-------- Data excerpts --------

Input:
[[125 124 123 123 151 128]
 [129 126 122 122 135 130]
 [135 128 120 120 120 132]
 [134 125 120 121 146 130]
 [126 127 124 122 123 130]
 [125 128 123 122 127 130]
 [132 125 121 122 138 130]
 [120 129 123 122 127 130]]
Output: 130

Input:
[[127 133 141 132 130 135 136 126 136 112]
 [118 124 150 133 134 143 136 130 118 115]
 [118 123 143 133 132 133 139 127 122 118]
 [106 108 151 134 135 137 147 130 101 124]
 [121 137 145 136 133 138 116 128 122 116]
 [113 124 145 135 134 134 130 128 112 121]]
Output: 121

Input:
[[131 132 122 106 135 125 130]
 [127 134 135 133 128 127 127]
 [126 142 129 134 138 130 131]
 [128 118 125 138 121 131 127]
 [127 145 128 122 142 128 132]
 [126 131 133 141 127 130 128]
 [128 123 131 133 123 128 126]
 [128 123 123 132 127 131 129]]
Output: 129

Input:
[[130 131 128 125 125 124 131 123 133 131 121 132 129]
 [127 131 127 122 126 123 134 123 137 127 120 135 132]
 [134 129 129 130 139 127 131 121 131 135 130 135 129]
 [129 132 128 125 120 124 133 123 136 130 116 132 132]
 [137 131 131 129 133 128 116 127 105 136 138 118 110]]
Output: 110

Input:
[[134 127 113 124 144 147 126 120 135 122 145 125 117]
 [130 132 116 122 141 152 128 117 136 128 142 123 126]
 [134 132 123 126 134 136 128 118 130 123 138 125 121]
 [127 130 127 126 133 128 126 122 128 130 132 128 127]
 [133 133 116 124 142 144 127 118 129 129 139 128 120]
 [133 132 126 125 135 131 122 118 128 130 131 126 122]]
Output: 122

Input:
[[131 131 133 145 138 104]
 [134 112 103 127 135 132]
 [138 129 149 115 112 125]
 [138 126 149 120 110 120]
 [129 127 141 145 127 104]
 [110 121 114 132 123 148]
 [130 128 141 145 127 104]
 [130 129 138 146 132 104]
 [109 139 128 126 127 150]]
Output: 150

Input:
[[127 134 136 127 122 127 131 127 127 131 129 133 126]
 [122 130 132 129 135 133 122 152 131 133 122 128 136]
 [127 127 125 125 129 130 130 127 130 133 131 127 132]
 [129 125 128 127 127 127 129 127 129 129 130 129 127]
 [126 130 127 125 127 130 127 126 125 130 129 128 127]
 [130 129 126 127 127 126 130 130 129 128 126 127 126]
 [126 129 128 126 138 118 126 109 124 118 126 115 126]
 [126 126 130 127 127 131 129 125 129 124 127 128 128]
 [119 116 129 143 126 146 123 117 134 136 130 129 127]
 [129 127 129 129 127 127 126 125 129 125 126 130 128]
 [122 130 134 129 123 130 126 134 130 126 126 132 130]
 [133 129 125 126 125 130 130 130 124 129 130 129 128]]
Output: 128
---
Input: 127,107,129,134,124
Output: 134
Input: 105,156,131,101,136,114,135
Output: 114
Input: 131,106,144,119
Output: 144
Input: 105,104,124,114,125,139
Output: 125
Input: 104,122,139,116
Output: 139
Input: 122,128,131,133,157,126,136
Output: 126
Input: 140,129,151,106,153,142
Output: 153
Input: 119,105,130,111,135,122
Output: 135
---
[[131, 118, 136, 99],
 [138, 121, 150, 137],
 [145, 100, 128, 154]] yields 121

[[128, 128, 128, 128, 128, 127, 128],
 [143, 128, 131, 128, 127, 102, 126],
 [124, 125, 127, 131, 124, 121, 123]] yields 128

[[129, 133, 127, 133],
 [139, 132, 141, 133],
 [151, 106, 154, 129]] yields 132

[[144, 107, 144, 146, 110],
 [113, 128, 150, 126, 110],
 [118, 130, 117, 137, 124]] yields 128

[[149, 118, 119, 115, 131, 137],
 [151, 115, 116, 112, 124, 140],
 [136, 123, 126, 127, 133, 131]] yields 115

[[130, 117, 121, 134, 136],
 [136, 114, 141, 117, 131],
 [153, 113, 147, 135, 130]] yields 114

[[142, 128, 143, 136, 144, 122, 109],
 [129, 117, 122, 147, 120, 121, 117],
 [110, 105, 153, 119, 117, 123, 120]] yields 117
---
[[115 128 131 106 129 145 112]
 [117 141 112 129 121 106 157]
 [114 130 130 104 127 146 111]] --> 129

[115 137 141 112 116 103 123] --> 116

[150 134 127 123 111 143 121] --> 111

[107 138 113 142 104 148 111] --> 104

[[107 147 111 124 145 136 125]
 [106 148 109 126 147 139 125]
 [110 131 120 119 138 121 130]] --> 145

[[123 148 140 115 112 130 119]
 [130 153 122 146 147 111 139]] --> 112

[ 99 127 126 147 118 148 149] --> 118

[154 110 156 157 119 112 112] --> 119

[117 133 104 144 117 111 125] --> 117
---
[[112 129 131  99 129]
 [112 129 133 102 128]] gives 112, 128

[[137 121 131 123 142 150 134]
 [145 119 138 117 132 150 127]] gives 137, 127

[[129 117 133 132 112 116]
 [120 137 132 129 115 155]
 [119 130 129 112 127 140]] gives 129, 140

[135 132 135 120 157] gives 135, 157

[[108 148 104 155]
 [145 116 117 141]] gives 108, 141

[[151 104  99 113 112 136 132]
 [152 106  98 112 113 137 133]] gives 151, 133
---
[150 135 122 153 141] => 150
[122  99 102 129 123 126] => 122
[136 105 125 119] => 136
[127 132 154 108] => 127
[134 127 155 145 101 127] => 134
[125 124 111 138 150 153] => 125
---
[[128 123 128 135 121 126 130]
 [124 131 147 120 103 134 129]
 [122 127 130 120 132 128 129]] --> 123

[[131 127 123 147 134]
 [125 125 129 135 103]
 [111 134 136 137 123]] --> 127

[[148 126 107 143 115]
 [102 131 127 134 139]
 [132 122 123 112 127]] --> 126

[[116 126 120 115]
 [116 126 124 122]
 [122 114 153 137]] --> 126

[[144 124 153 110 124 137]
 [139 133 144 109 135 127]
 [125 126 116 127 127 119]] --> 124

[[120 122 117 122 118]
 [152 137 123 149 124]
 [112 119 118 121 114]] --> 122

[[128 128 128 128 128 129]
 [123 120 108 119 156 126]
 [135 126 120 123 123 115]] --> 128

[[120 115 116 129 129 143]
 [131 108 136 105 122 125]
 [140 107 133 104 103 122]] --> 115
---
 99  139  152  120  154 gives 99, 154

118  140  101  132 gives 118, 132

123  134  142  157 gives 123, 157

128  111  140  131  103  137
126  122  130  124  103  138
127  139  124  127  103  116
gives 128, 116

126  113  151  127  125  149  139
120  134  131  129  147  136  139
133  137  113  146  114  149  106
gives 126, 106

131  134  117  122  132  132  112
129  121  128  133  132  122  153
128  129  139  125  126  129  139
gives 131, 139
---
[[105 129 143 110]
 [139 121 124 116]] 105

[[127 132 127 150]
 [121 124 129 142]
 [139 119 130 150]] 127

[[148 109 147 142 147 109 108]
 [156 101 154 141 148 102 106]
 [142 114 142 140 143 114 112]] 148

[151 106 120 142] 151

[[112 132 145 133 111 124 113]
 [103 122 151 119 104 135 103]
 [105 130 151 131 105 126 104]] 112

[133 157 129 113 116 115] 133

--------

* _How to complete this task_: An identical copy of the entries above is the expected result.

* _Solution for this task_:
Input:
[[125 124 123 123 151 128]
 [129 126 122 122 135 130]
 [135 128 120 120 120 132]
 [134 125 120 121 146 130]
 [126 127 124 122 123 130]
 [125 128 123 122 127 130]
 [132 125 121 122 138 130]
 [120 129 123 122 127 130]]
Output: 130

Input:
[[127 133 141 132 130 135 136 126 136 112]
 [118 124 150 133 134 143 136 130 118 115]
 [118 123 143 133 132 133 139 127 122 118]
 [106 108 151 134 135 137 147 130 101 124]
 [121 137 145 136 133 138 116 128 122 116]
 [113 124 145 135 134 134 130 128 112 121]]
Output: 121

Input:
[[131 132 122 106 135 125 130]
 [127 134 135 133 128 127 127]
 [126 142 129 134 138 130 131]
 [128 118 125 138 121 131 127]
 [127 145 128 122 142 128 132]
 [126 131 133 141 127 130 128]
 [128 123 131 133 123 128 126]
 [128 123 123 132 127 131 129]]
Output: 129

Input:
[[130 131 128 125 125 124 131 123 133 131 121 132 129]
 [127 131 127 122 126 123 134 123 137 127 120 135 132]
 [134 129 129 130 139 127 131 121 131 135 130 135 129]
 [129 132 128 125 120 124 133 123 136 130 116 132 132]
 [137 131 131 129 133 128 116 127 105 136 138 118 110]]
Output: 110

Input:
[[134 127 113 124 144 147 126 120 135 122 145 125 117]
 [130 132 116 122 141 152 128 117 136 128 142 123 126]
 [134 132 123 126 134 136 128 118 130 123 138 125 121]
 [127 130 127 126 133 128 126 122 128 130 132 128 127]
 [133 133 116 124 142 144 127 118 129 129 139 128 120]
 [133 132 126 125 135 131 122 118 128 130 131 126 122]]
Output: 122

Input:
[[131 131 133 145 138 104]
 [134 112 103 127 135 132]
 [138 129 149 115 112 125]
 [138 126 149 120 110 120]
 [129 127 141 145 127 104]
 [110 121 114 132 123 148]
 [130 128 141 145 127 104]
 [130 129 138 146 132 104]
 [109 139 128 126 127 150]]
Output: 150

Input:
[[127 134 136 127 122 127 131 127 127 131 129 133 126]
 [122 130 132 129 135 133 122 152 131 133 122 128 136]
 [127 127 125 125 129 130 130 127 130 133 131 127 132]
 [129 125 128 127 127 127 129 127 129 129 130 129 127]
 [126 130 127 125 127 130 127 126 125 130 129 128 127]
 [130 129 126 127 127 126 130 130 129 128 126 127 126]
 [126 129 128 126 138 118 126 109 124 118 126 115 126]
 [126 126 130 127 127 131 129 125 129 124 127 128 128]
 [119 116 129 143 126 146 123 117 134 136 130 129 127]
 [129 127 129 129 127 127 126 125 129 125 126 130 128]
 [122 130 134 129 123 130 126 134 130 126 126 132 130]
 [133 129 125 126 125 130 130 130 124 129 130 129 128]]
Output: 128
---
Input: 127,107,129,134,124
Output: 134
Input: 105,156,131,101,136,114,135
Output: 114
Input: 131,106,144,119
Output: 144
Input: 105,104,124,114,125,139
Output: 125
Input: 104,122,139,116
Output: 139
Input: 122,128,131,133,157,126,136
Output: 126
Input: 140,129,151,106,153,142
Output: 153
Input: 119,105,130,111,135,122
Output: 135
---
[[131, 118, 136, 99],
 [138, 121, 150, 137],
 [145, 100, 128, 154]] yields 121

[[128, 128, 128, 128, 128, 127, 128],
 [143, 128, 131, 128, 127, 102, 126],
 [124, 125, 127, 131, 124, 121, 123]] yields 128

[[129, 133, 127, 133],
 [139, 132, 141, 133],
 [151, 106, 154, 129]] yields 132

[[144, 107, 144, 146, 110],
 [113, 128, 150, 126, 110],
 [118, 130, 117, 137, 124]] yields 128

[[149, 118, 119, 115, 131, 137],
 [151, 115, 116, 112, 124, 140],
 [136, 123, 126, 127, 133, 131]] yields 115

[[130, 117, 121, 134, 136],
 [136, 114, 141, 117, 131],
 [153, 113, 147, 135, 130]] yields 114

[[142, 128, 143, 136, 144, 122, 109],
 [129, 117, 122, 147, 120, 121, 117],
 [110, 105, 153, 119, 117, 123, 120]] yields 117
---
[[115 128 131 106 129 145 112]
 [117 141 112 129 121 106 157]
 [114 130 130 104 127 146 111]] --> 129

[115 137 141 112 116 103 123] --> 116

[150 134 127 123 111 143 121] --> 111

[107 138 113 142 104 148 111] --> 104

[[107 147 111 124 145 136 125]
 [106 148 109 126 147 139 125]
 [110 131 120 119 138 121 130]] --> 145

[[123 148 140 115 112 130 119]
 [130 153 122 146 147 111 139]] --> 112

[ 99 127 126 147 118 148 149] --> 118

[154 110 156 157 119 112 112] --> 119

[117 133 104 144 117 111 125] --> 117
---
[[112 129 131  99 129]
 [112 129 133 102 128]] gives 112, 128

[[137 121 131 123 142 150 134]
 [145 119 138 117 132 150 127]] gives 137, 127

[[129 117 133 132 112 116]
 [120 137 132 129 115 155]
 [119 130 129 112 127 140]] gives 129, 140

[135 132 135 120 157] gives 135, 157

[[108 148 104 155]
 [145 116 117 141]] gives 108, 141

[[151 104  99 113 112 136 132]
 [152 106  98 112 113 137 133]] gives 151, 133
---
[150 135 122 153 141] => 150
[122  99 102 129 123 126] => 122
[136 105 125 119] => 136
[127 132 154 108] => 127
[134 127 155 145 101 127] => 134
[125 124 111 138 150 153] => 125
---
[[128 123 128 135 121 126 130]
 [124 131 147 120 103 134 129]
 [122 127 130 120 132 128 129]] --> 123

[[131 127 123 147 134]
 [125 125 129 135 103]
 [111 134 136 137 123]] --> 127

[[148 126 107 143 115]
 [102 131 127 134 139]
 [132 122 123 112 127]] --> 126

[[116 126 120 115]
 [116 126 124 122]
 [122 114 153 137]] --> 126

[[144 124 153 110 124 137]
 [139 133 144 109 135 127]
 [125 126 116 127 127 119]] --> 124

[[120 122 117 122 118]
 [152 137 123 149 124]
 [112 119 118 121 114]] --> 122

[[128 128 128 128 128 129]
 [123 120 108 119 156 126]
 [135 126 120 123 123 115]] --> 128

[[120 115 116 129 129 143]
 [131 108 136 105 122 125]
 [140 107 133 104 103 122]] --> 115
---
 99  139  152  120  154 gives 99, 154

118  140  101  132 gives 118, 132

123  134  142  157 gives 123, 157

128  111  140  131  103  137
126  122  130  124  103  138
127  139  124  127  103  116
gives 128, 116

126  113  151  127  125  149  139
120  134  131  129  147  136  139
133  137  113  146  114  149  106
gives 126, 106

131  134  117  122  132  132  112
129  121  128  133  132  122  153
128  129  139  125  126  129  139
gives 131, 139
---
[[105 129 143 110]
 [139 121 124 116]] 105

[[127 132 127 150]
 [121 124 129 142]
 [139 119 130 150]] 127

[[148 109 147 142 147 109 108]
 [156 101 154 141 148 102 106]
 [142 114 142 140 143 114 112]] 148

[151 106 120 142] 151

[[112 132 145 133 111 124 113]
 [103 122 151 119 104 135 103]
 [105 130 151 131 105 126 104]] 112

[133 157 129 113 116 115] 133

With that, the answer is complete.